→ What the exercise asks: If a line of the data below contains the string "Changing", copy it into your answer.

→ Information given:
A small network was shown many inputs. Here are its activations along a few directions, one row for each input.
Each table varies a few parts of the input and shows all the possible inputs, shuffled.
A made-up example of a description, with smaller parts first: values(3) and (point or ring(9) or (line(4) and ring(8))).
Shared parts are said once, and a part with two or three values counts as separate values.
In the rows, zero is written as 128.

Other details of the inputs vary at random and push rows far along two fixed directions, the same in every table; ignore that.

Rows:
r1: [150 132 178  91 145  91 114 123 128  74 165 149]
r2: [131 195 172 170 143 165 110 161 144  83 166 242]
r3: [145 124 155 124 103  87 115  91 139 109 141 143]
r4: [ 95 123  69 165 101 157 160 143  81 159  78  75]
r5: [137 120 177 146 158  73  93 103 179 117 121 162]
r6: [147 180 173 122 141 191 116 170 151  69 147 215]
r7: [140  81 101  87  93  52 123  76 115 147 128  62]
r8: [ 95 124  86 157 107 154 149 127  94 150  97  93]
r9: [168 103 160 116 150  68  94  98 186 129 120 165]
r10: [160 130 155 107 113  67 105  91 156 101 136 171]
r11: [102 100  95 158 141 168 140 123 131 187  87  74]
r12: [138  81 130  54 117  76 144 103 100 126 157  47]
r13: [101 196 120 198 143 217 144 194 106 121 124 199]
r14: [149 136 157  98 120  83 114 110 155 106 181 158]
r15: [164 101 162 124 149  84  88  94 191 123 132 154]
r16: [ 95 126  68 139 111 180 169 147  86 175 133  69]
r17: [101 109  80 100 117 193 160 157  78 152 121  52]
r18: [137  96  91  61 109  45 141 102 123 153 148  66]
r19: [ 97 172 137 222 161 233 122 178 152 146  73 189]
r20: [108 133  93 122 138 175 158 168  65 135 108  77]
Description of these inputs: line(4) and line(5).
Changing only the line(4) part turns r18 into r10. The same change can be made to r13. Which row results?
Answer: r4
Which other rows does r17 become when the line(4) part takes its other values? List them by row number.
Answer: r7, r14, r15

Rows:
r21: [141 129 139 140 114 109 114 114 162 119 137 179]
r22: [123 104  87 137 113  90 141 123 112 151  99  73]
r23: [122 135  86 125 104 146 154 131  97 148 125 103]
r24: [ 89 160 123 167 119 202 150 173  98 128 114 137]
r25: [ 98 128 105 152 119 165 133 124 126 154 112 113]
r26: [138 132 151 105 106  97 117 113 141 112 162 131]
r27: [ 98 123 100 150 126 141 134 123 112 152 102  88]
r28: [148 131 141  96 126 126 112 133 152 104 150 143]
r29: [133 145 160 112 124 101 115 112 128 107 151 147]
r30: [157 104 161 118 144  68 109  95 145 112 135 126]
r31: [154 114 159  95 136  84 108 107 167 125 131 140]
r32: [136 136 147 134 164  80 113 136 167 138 162 157]
r33: [104 104  96 124 121 106 131 102 112 160 110  66]
r34: [123  99 102 103 138 118 133 118 119 168  97  74]
r35: [136 127 147  96 110  83 120 105 130 117 156 117]
r36: [149 136 167 150 141 144 111 119 158 112 138 181]
r37: [149 136 143 107 120  70 127 112 122 102 144 143]
r38: [145 143 162 129 134 149 112 134 176 118 130 180]
r39: [157  99 159 111 142  69 107  88 144 121 140 126]
r40: [129 145 162 148 121 133 108 113 173 107 144 182]
r41: [106 154 101 139 143 221 139 167 105 134 108 136]
r42: [129 122  87 113  96 127 154 124 106 149 133  90]
r43: [108 167 107 151 136 245 134 181 119 127 114 157]
r44: [113 143 119 153 148 191 134 156 127 147  88 134]
r45: [112 118 110 135 135 169 145 145  88 136 120 104]
r46: [151 115 166 107 143  73 117 118 162 109 120 132]
r47: [134 147 165 122 146 140 122 152 145  80 134 178]
r48: [152 123 161 137 132 131 115 112 164 117 143 165]
r49: [144 129 136 132 126  83 105 107 141 119 127 162]
r50: [111 133 115 183 140 201 145 160 114 140  95 122]
r51: [119 104 100 112 129 143 140 127  86 147 126  79]
r52: [130 165 161 136 152 176 116 160 142  83 132 199]
r53: [104  81  89 114 112  69 144 103 107 162 103  18]
r54: [ 94 129 100 129 115 152 152 139  84 151 116  79]
r55: [132 154 176 155 143 170 125 159 130  83 140 199]
r56: [ 96 159  90 156 157 185 158 178 110 156 149 129]
r57: [150 144 163 130 133 148 109 135 138  93 158 178]
r58: [152  84 123  87 108  11 114  75 145 134 138 103]
r59: [122  87  76  92 101  62 165 115  80 152 116  29]
r60: [127 106 101 116 113 153 141 135 106 146 139  86]
r61: [148 129 145 133 127  68 101 110 144 112 126 160]
r62: [114 155  92 146 118 174 153 145  90 142 114 128]
Changing only one part turns r35 into r25. The same change can be made to r24. Which row results?
Answer: r53
Changing only one part turns r40 into r26. The same change can be made to r49. Which row results?
Answer: r62
Describe the family of inputs behind these rows.
Answer: values(2) and (point or (line(4) and line(5)))
Which other rows does r45 become when the values(2) part takes its other values? List them by row number.
Answer: r30
Which other rows does r32 become when the values(2) part takes its other values? List them by row number.
Answer: r56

→ Solution to this problem:
Changing only the line(4) part turns r18 into r10. The same change can be made to r13. Which row results?
Changing only one part turns r35 into r25. The same change can be made to r24. Which row results?
Changing only one part turns r40 into r26. The same change can be made to r49. Which row results?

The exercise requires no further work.